Problem: A verbatim copy of the whole listing is what is needed.

..........

These are the activations of a small neural network, seen along a few directions. Each row is one input.
In each table, some parts of the input vary, and every possible input appears once, in random order.
Descriptions start from the smaller parts, as in this example, which fits no table here: one of 6 places along a line, together with either a single point or one of 9 places around a ring or (one of 2 separate values, together with one of 8 places around a ring).
Shared parts are said once, and a part with two or three values counts as separate values.
In the rows, zero is written as 128.

Other details of the inputs vary at random and push rows far along two fixed directions, the same in every table; ignore that.

A family of inputs:
x1: [183 180 138  50 150 172 144 147 128 153 161]
x2: [114  85  95 163 112 129  83  68 147 111  64]
x3: [177 194 158 145 129  90 145 109 133 126 203]
x4: [112 103  85 150 108 140 120  85 164 128 154]
x5: [ 95  98 115 195 135  82 131  85  99 106 134]
x6: [101  98 133 151 136 136  84 146 116  90  81]
x7: [128 123  69 121  83 160 109 160 132 146  81]
x8: [113 114 109 164 104 148  36  97 184  64 152]
x9: [117 155 151 115 135 122 187  94  97 138 127]
x10: [143 174 146 113 141 152 110 102 157  63 163]
x11: [ 95  49 117 125 137 159 105 189 119 142  36]
x12: [193 198 160  67 149 141 169 155 108 152 142]
x13: [100  82  96 128 113 164  98 230 111 140  69]
x14: [173 166 168  96 165 135 137  67 141 114 184]
x15: [152 113 150  65 163 148 180 196  76 186  86]
x16: [ 85 103  93 183  83 117  44  69 129 102  97]
x17: [102 154 148 163 115 107 120 134 133 105 158]
x18: [ 89  53 136 189 149 105  91 120 133  95  88]
x19: [124 125 100  98 106 185 132 204 167 148 151]
x20: [128 176 177  62 153  42 214 125 135  54 206]
x21: [ 97  77 126 178 134 105  90  53 101  86  78]
x22: [148 125 105 127 113 143  89 128 163 154 180]
x23: [112  67  50 137  90 155 132 178 146 193  65]
x24: [125 126 123 135 125 140 140  55 154 108 157]
x25: [140 146 140 142 126 112 169  76 126 113 133]
x26: [128 171 154 131 140 114 152  79  72  75 131]
x27: [152 100 134 139 139 120  89  98 145 140  99]
x28: [125 125  70 115  90 177  90 120 151 126 124]
x29: [182 179 155  95 143 117 217 168 118 183 178]
x30: [120 114  81   4 112 103 228 198 107 167 109]
x31: [ 96 105  87 114 101 154  95 131 113 150  51]
x32: [132 123 102  85 127 180 142 105 143 139 108]
x33: [140  70 111 119 132 152  90 115 172 168 129]
x34: [140 175 116 121 126 146 112  47 141  76 152]
x35: [122  66 148 173 156  84 102  93 110 131 112]
x36: [124  85  88 109 109 170 157 251 154 191  74]
x37: [ 87  88  87 204 106  93  82  94 107 104 119]
x38: [141 159 136  99 125 125 157 180 104 194 156]
x39: [138 126 153  96 150 135 135 135 112 172 100]
x40: [139 148 136 127 130 145 110 146 147  95 102]
x41: [108 109 102  65 121 179 165 178  99 196  45]
x42: [161 124 108  56 132 178 180 209 145 221 156]
x43: [162 211 182  98 137 111 156 122  91 134 186]
x44: [154 165 169 143 144  93 122 110  83  99 172]
x45: [126  90 136 159 140 106  58  98 105 110  98]
x46: [157 180 193 147 179  63 197 104  82 121 208]
x47: [101 143 152 165 112 117  78 115 138  80 135]
x48: [121 121 139 154 136  95 122 114 121 170 148]
x49: [133 167 109 172  99 103 134  86 135 106 159]
x50: [160 165 170  56 157  18 202  96 117 102 218]
x51: [109  75 103  88 135 159 195 200  80 190  59]
x52: [158 124 160 155 144  91 130  77 140 129 145]
x53: [131  90 110  87 128 182 141 221 147 168  45]
x54: [111  64 106 117 124 175 105 159 182 139 104]
x55: [ 96 114  72 103  84 160 145 199 110 205  88]
x56: [119 133 123 101 135 149 186 251  96 162 124]
x57: [134 162 143 172 112 106 123 129 155  85 167]
x58: [115  91 126 170 124 104  23  70 136 118  94]
x59: [113 109  60 136  89 163 100 122 161 142 138]
x60: [135 218 203 119 156 116 159 102 111  71 165]
x61: [142 156 187 135 158  92 156  75 108 137 161]
x62: [158 132 124 163 109 106  59 103 145 118 141]
x63: [119 161 172 150 168  95 193 151  98  99 175]
x64: [119 194 157 142 132  93 196  78  96 122 184]
x65: [111 137 122 166 114 109 111  90  85  83 128]
x66: [150 156 149 135 148  95 157 156  87 144 175]
x67: [148 182 154  81 145 162 210 171 149 131 199]
x68: [142  98  92 153 107 139  19  89 173 115 152]
x69: [124 108 150 179 134 108 114  97 164  84 121]
x70: [ 72  80 124 217 120  92  62  97 157 103 116]
x71: [ 90  96 149 170 136 115 103 109 146 111 102]
x72: [145 168 117 115 120 139 140 104 120 110 104]
x73: [155 175 130  81 111 170 169 230 130 140 122]
x74: [ 99 106 146 125 139 148 110 143 137 128  74]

..........

Answer to this task:
These are the activations of a small neural network, seen along a few directions. Each row is one input.
In each table, some parts of the input vary, and every possible input appears once, in random order.
Descriptions start from the smaller parts, as in this example, which fits no table here: one of 6 places along a line, together with either a single point or one of 9 places around a ring or (one of 2 separate values, together with one of 8 places around a ring).
Shared parts are said once, and a part with two or three values counts as separate values.
In the rows, zero is written as 128.

Other details of the inputs vary at random and push rows far along two fixed directions, the same in every table; ignore that.

A family of inputs:
x1: [183 180 138  50 150 172 144 147 128 153 161]
x2: [114  85  95 163 112 129  83  68 147 111  64]
x3: [177 194 158 145 129  90 145 109 133 126 203]
x4: [112 103  85 150 108 140 120  85 164 128 154]
x5: [ 95  98 115 195 135  82 131  85  99 106 134]
x6: [101  98 133 151 136 136  84 146 116  90  81]
x7: [128 123  69 121  83 160 109 160 132 146  81]
x8: [113 114 109 164 104 148  36  97 184  64 152]
x9: [117 155 151 115 135 122 187  94  97 138 127]
x10: [143 174 146 113 141 152 110 102 157  63 163]
x11: [ 95  49 117 125 137 159 105 189 119 142  36]
x12: [193 198 160  67 149 141 169 155 108 152 142]
x13: [100  82  96 128 113 164  98 230 111 140  69]
x14: [173 166 168  96 165 135 137  67 141 114 184]
x15: [152 113 150  65 163 148 180 196  76 186  86]
x16: [ 85 103  93 183  83 117  44  69 129 102  97]
x17: [102 154 148 163 115 107 120 134 133 105 158]
x18: [ 89  53 136 189 149 105  91 120 133  95  88]
x19: [124 125 100  98 106 185 132 204 167 148 151]
x20: [128 176 177  62 153  42 214 125 135  54 206]
x21: [ 97  77 126 178 134 105  90  53 101  86  78]
x22: [148 125 105 127 113 143  89 128 163 154 180]
x23: [112  67  50 137  90 155 132 178 146 193  65]
x24: [125 126 123 135 125 140 140  55 154 108 157]
x25: [140 146 140 142 126 112 169  76 126 113 133]
x26: [128 171 154 131 140 114 152  79  72  75 131]
x27: [152 100 134 139 139 120  89  98 145 140  99]
x28: [125 125  70 115  90 177  90 120 151 126 124]
x29: [182 179 155  95 143 117 217 168 118 183 178]
x30: [120 114  81   4 112 103 228 198 107 167 109]
x31: [ 96 105  87 114 101 154  95 131 113 150  51]
x32: [132 123 102  85 127 180 142 105 143 139 108]
x33: [140  70 111 119 132 152  90 115 172 168 129]
x34: [140 175 116 121 126 146 112  47 141  76 152]
x35: [122  66 148 173 156  84 102  93 110 131 112]
x36: [124  85  88 109 109 170 157 251 154 191  74]
x37: [ 87  88  87 204 106  93  82  94 107 104 119]
x38: [141 159 136  99 125 125 157 180 104 194 156]
x39: [138 126 153  96 150 135 135 135 112 172 100]
x40: [139 148 136 127 130 145 110 146 147  95 102]
x41: [108 109 102  65 121 179 165 178  99 196  45]
x42: [161 124 108  56 132 178 180 209 145 221 156]
x43: [162 211 182  98 137 111 156 122  91 134 186]
x44: [154 165 169 143 144  93 122 110  83  99 172]
x45: [126  90 136 159 140 106  58  98 105 110  98]
x46: [157 180 193 147 179  63 197 104  82 121 208]
x47: [101 143 152 165 112 117  78 115 138  80 135]
x48: [121 121 139 154 136  95 122 114 121 170 148]
x49: [133 167 109 172  99 103 134  86 135 106 159]
x50: [160 165 170  56 157  18 202  96 117 102 218]
x51: [109  75 103  88 135 159 195 200  80 190  59]
x52: [158 124 160 155 144  91 130  77 140 129 145]
x53: [131  90 110  87 128 182 141 221 147 168  45]
x54: [111  64 106 117 124 175 105 159 182 139 104]
x55: [ 96 114  72 103  84 160 145 199 110 205  88]
x56: [119 133 123 101 135 149 186 251  96 162 124]
x57: [134 162 143 172 112 106 123 129 155  85 167]
x58: [115  91 126 170 124 104  23  70 136 118  94]
x59: [113 109  60 136  89 163 100 122 161 142 138]
x60: [135 218 203 119 156 116 159 102 111  71 165]
x61: [142 156 187 135 158  92 156  75 108 137 161]
x62: [158 132 124 163 109 106  59 103 145 118 141]
x63: [119 161 172 150 168  95 193 151  98  99 175]
x64: [119 194 157 142 132  93 196  78  96 122 184]
x65: [111 137 122 166 114 109 111  90  85  83 128]
x66: [150 156 149 135 148  95 157 156  87 144 175]
x67: [148 182 154  81 145 162 210 171 149 131 199]
x68: [142  98  92 153 107 139  19  89 173 115 152]
x69: [124 108 150 179 134 108 114  97 164  84 121]
x70: [ 72  80 124 217 120  92  62  97 157 103 116]
x71: [ 90  96 149 170 136 115 103 109 146 111 102]
x72: [145 168 117 115 120 139 140 104 120 110 104]
x73: [155 175 130  81 111 170 169 230 130 140 122]
x74: [ 99 106 146 125 139 148 110 143 137 128  74]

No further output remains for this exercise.